▶ **Task**: Answer with one number only: how many lines in this material contain the word "where"?

::: Information shown :::

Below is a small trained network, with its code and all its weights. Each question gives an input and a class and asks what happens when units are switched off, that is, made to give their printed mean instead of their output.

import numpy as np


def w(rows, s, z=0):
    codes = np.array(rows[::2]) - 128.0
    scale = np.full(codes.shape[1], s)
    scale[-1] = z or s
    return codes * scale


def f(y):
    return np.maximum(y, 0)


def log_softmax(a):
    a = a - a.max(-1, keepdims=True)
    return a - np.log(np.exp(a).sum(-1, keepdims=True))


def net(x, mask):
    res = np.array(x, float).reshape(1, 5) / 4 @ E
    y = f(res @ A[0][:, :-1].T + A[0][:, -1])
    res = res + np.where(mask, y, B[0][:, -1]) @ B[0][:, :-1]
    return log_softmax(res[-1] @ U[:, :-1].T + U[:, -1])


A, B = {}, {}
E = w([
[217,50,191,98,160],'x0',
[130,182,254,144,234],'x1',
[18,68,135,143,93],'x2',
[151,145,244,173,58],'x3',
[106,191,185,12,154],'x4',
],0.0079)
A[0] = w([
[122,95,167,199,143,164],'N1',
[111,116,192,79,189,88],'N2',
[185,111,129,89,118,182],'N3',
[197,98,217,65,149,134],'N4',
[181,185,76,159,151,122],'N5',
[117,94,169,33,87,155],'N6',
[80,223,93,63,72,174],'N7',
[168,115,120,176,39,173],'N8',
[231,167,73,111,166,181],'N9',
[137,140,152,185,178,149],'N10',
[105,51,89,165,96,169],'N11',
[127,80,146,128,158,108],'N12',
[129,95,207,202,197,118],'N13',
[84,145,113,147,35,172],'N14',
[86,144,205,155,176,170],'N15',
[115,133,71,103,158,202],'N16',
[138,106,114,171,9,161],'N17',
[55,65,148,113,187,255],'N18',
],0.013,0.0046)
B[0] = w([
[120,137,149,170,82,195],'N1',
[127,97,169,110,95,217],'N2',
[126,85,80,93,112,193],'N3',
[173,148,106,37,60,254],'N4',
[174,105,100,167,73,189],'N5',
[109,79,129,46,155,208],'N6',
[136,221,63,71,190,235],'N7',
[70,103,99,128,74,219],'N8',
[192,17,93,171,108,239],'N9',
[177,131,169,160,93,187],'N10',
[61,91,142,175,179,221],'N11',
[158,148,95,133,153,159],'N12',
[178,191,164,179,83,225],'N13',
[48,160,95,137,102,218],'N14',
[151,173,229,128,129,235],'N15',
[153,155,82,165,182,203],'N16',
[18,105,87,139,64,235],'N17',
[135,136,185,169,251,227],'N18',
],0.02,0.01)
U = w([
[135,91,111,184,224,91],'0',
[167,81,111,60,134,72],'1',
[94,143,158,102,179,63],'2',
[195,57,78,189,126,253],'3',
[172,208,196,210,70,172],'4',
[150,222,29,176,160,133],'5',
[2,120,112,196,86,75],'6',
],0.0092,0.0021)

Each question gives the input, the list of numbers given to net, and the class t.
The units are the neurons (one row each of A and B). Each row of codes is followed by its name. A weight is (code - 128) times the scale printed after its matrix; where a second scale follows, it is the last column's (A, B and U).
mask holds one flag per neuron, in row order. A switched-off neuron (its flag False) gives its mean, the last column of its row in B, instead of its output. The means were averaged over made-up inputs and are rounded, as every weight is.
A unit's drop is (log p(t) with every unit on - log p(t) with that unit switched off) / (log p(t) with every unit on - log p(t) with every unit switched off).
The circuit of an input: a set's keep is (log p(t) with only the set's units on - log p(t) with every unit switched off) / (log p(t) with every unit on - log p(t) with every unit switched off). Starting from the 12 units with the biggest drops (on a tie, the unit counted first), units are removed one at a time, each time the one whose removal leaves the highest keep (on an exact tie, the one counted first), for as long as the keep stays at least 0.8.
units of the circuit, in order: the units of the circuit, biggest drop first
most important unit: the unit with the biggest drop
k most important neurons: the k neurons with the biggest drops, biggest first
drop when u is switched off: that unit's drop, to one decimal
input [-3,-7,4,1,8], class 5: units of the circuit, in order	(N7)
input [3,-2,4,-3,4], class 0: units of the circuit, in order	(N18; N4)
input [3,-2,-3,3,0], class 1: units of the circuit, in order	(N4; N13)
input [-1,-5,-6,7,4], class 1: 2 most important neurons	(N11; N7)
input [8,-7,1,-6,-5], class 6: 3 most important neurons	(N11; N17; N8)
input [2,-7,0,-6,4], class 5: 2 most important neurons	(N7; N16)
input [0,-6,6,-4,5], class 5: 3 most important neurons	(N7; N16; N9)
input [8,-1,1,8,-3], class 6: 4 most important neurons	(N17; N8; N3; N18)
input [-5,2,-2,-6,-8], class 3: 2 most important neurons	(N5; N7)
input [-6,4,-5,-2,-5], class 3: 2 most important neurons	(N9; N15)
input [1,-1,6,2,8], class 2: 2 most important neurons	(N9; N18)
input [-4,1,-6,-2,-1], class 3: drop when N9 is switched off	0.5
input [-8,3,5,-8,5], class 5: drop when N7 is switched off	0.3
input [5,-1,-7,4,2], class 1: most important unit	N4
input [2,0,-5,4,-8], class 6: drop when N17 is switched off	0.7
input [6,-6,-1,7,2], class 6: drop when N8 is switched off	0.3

:::

▶ **Expected answer**: 2